- [Assignment] Each entry must appear in the answer exactly as written.

╔══

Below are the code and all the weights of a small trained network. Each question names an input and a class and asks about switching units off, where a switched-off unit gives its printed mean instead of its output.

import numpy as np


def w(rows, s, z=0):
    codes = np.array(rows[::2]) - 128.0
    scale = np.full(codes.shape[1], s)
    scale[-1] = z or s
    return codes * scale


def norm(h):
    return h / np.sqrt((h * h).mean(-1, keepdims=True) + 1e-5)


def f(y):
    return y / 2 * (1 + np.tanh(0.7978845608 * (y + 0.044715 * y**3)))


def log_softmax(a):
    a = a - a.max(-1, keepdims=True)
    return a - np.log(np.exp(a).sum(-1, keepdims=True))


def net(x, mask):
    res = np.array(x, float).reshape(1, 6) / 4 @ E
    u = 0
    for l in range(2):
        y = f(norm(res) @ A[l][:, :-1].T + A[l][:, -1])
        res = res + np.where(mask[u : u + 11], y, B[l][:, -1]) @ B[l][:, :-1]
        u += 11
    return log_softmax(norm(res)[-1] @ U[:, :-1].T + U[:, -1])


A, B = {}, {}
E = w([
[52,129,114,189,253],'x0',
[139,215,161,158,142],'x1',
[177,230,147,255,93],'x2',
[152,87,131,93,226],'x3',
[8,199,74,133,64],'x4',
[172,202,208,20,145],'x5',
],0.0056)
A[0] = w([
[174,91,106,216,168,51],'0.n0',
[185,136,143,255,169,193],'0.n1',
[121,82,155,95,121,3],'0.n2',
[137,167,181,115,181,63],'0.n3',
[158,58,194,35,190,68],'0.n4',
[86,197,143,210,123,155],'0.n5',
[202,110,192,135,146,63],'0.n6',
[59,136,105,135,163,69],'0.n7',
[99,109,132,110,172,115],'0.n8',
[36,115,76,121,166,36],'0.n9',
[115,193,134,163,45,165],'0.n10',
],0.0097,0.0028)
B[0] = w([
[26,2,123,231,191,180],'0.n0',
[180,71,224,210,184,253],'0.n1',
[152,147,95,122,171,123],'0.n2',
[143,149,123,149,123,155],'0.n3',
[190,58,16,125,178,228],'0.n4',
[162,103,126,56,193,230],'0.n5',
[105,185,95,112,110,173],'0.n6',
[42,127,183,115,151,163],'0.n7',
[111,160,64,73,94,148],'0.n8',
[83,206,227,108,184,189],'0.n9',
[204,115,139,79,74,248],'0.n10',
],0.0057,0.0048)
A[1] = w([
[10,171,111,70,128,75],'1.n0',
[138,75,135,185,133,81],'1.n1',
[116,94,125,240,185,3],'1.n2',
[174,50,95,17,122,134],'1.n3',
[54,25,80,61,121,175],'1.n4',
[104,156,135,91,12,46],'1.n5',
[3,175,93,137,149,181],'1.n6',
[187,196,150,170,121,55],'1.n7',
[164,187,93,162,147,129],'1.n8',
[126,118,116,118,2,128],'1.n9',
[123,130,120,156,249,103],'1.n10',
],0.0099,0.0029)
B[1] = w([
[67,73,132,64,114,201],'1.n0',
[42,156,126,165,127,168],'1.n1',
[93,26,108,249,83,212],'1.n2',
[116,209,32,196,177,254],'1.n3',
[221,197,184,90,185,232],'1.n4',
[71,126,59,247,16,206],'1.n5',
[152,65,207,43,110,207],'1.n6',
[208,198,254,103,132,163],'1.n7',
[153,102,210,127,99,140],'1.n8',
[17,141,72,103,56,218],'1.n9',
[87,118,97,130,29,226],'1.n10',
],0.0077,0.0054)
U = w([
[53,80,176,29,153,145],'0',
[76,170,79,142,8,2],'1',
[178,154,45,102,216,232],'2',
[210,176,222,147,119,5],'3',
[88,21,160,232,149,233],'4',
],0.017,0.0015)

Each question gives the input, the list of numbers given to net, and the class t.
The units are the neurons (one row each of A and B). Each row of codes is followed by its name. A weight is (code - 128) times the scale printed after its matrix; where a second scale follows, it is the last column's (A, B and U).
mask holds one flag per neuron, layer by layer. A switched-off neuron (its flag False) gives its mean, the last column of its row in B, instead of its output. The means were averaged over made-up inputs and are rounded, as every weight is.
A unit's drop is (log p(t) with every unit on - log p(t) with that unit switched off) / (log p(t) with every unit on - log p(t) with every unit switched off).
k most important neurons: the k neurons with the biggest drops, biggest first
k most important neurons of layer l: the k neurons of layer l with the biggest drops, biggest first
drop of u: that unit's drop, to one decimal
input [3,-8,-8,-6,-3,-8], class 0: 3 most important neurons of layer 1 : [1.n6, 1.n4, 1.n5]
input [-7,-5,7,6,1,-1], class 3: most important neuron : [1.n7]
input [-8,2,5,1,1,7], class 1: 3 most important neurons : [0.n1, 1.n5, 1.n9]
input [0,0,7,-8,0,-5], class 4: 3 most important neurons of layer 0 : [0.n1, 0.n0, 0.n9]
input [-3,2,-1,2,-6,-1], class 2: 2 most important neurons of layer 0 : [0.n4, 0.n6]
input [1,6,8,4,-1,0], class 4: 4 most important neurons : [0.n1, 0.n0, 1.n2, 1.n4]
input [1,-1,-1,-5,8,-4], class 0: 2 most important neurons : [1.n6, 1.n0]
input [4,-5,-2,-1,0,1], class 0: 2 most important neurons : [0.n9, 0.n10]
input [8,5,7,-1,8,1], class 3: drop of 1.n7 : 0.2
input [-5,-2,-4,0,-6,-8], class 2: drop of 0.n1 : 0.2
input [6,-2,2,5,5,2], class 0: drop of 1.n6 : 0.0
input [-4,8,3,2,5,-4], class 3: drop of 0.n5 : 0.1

╚══

- [Response below]
Below are the code and all the weights of a small trained network. Each question names an input and a class and asks about switching units off, where a switched-off unit gives its printed mean instead of its output.

import numpy as np


def w(rows, s, z=0):
    codes = np.array(rows[::2]) - 128.0
    scale = np.full(codes.shape[1], s)
    scale[-1] = z or s
    return codes * scale


def norm(h):
    return h / np.sqrt((h * h).mean(-1, keepdims=True) + 1e-5)


def f(y):
    return y / 2 * (1 + np.tanh(0.7978845608 * (y + 0.044715 * y**3)))


def log_softmax(a):
    a = a - a.max(-1, keepdims=True)
    return a - np.log(np.exp(a).sum(-1, keepdims=True))


def net(x, mask):
    res = np.array(x, float).reshape(1, 6) / 4 @ E
    u = 0
    for l in range(2):
        y = f(norm(res) @ A[l][:, :-1].T + A[l][:, -1])
        res = res + np.where(mask[u : u + 11], y, B[l][:, -1]) @ B[l][:, :-1]
        u += 11
    return log_softmax(norm(res)[-1] @ U[:, :-1].T + U[:, -1])


A, B = {}, {}
E = w([
[52,129,114,189,253],'x0',
[139,215,161,158,142],'x1',
[177,230,147,255,93],'x2',
[152,87,131,93,226],'x3',
[8,199,74,133,64],'x4',
[172,202,208,20,145],'x5',
],0.0056)
A[0] = w([
[174,91,106,216,168,51],'0.n0',
[185,136,143,255,169,193],'0.n1',
[121,82,155,95,121,3],'0.n2',
[137,167,181,115,181,63],'0.n3',
[158,58,194,35,190,68],'0.n4',
[86,197,143,210,123,155],'0.n5',
[202,110,192,135,146,63],'0.n6',
[59,136,105,135,163,69],'0.n7',
[99,109,132,110,172,115],'0.n8',
[36,115,76,121,166,36],'0.n9',
[115,193,134,163,45,165],'0.n10',
],0.0097,0.0028)
B[0] = w([
[26,2,123,231,191,180],'0.n0',
[180,71,224,210,184,253],'0.n1',
[152,147,95,122,171,123],'0.n2',
[143,149,123,149,123,155],'0.n3',
[190,58,16,125,178,228],'0.n4',
[162,103,126,56,193,230],'0.n5',
[105,185,95,112,110,173],'0.n6',
[42,127,183,115,151,163],'0.n7',
[111,160,64,73,94,148],'0.n8',
[83,206,227,108,184,189],'0.n9',
[204,115,139,79,74,248],'0.n10',
],0.0057,0.0048)
A[1] = w([
[10,171,111,70,128,75],'1.n0',
[138,75,135,185,133,81],'1.n1',
[116,94,125,240,185,3],'1.n2',
[174,50,95,17,122,134],'1.n3',
[54,25,80,61,121,175],'1.n4',
[104,156,135,91,12,46],'1.n5',
[3,175,93,137,149,181],'1.n6',
[187,196,150,170,121,55],'1.n7',
[164,187,93,162,147,129],'1.n8',
[126,118,116,118,2,128],'1.n9',
[123,130,120,156,249,103],'1.n10',
],0.0099,0.0029)
B[1] = w([
[67,73,132,64,114,201],'1.n0',
[42,156,126,165,127,168],'1.n1',
[93,26,108,249,83,212],'1.n2',
[116,209,32,196,177,254],'1.n3',
[221,197,184,90,185,232],'1.n4',
[71,126,59,247,16,206],'1.n5',
[152,65,207,43,110,207],'1.n6',
[208,198,254,103,132,163],'1.n7',
[153,102,210,127,99,140],'1.n8',
[17,141,72,103,56,218],'1.n9',
[87,118,97,130,29,226],'1.n10',
],0.0077,0.0054)
U = w([
[53,80,176,29,153,145],'0',
[76,170,79,142,8,2],'1',
[178,154,45,102,216,232],'2',
[210,176,222,147,119,5],'3',
[88,21,160,232,149,233],'4',
],0.017,0.0015)

Each question gives the input, the list of numbers given to net, and the class t.
The units are the neurons (one row each of A and B). Each row of codes is followed by its name. A weight is (code - 128) times the scale printed after its matrix; where a second scale follows, it is the last column's (A, B and U).
mask holds one flag per neuron, layer by layer. A switched-off neuron (its flag False) gives its mean, the last column of its row in B, instead of its output. The means were averaged over made-up inputs and are rounded, as every weight is.
A unit's drop is (log p(t) with every unit on - log p(t) with that unit switched off) / (log p(t) with every unit on - log p(t) with every unit switched off).
k most important neurons: the k neurons with the biggest drops, biggest first
k most important neurons of layer l: the k neurons of layer l with the biggest drops, biggest first
drop of u: that unit's drop, to one decimal
input [3,-8,-8,-6,-3,-8], class 0: 3 most important neurons of layer 1 : [1.n6, 1.n4, 1.n5]
input [-7,-5,7,6,1,-1], class 3: most important neuron : [1.n7]
input [-8,2,5,1,1,7], class 1: 3 most important neurons : [0.n1, 1.n5, 1.n9]
input [0,0,7,-8,0,-5], class 4: 3 most important neurons of layer 0 : [0.n1, 0.n0, 0.n9]
input [-3,2,-1,2,-6,-1], class 2: 2 most important neurons of layer 0 : [0.n4, 0.n6]
input [1,6,8,4,-1,0], class 4: 4 most important neurons : [0.n1, 0.n0, 1.n2, 1.n4]
input [1,-1,-1,-5,8,-4], class 0: 2 most important neurons : [1.n6, 1.n0]
input [4,-5,-2,-1,0,1], class 0: 2 most important neurons : [0.n9, 0.n10]
input [8,5,7,-1,8,1], class 3: drop of 1.n7 : 0.2
input [-5,-2,-4,0,-6,-8], class 2: drop of 0.n1 : 0.2
input [6,-2,2,5,5,2], class 0: drop of 1.n6 : 0.0
input [-4,8,3,2,5,-4], class 3: drop of 0.n5 : 0.1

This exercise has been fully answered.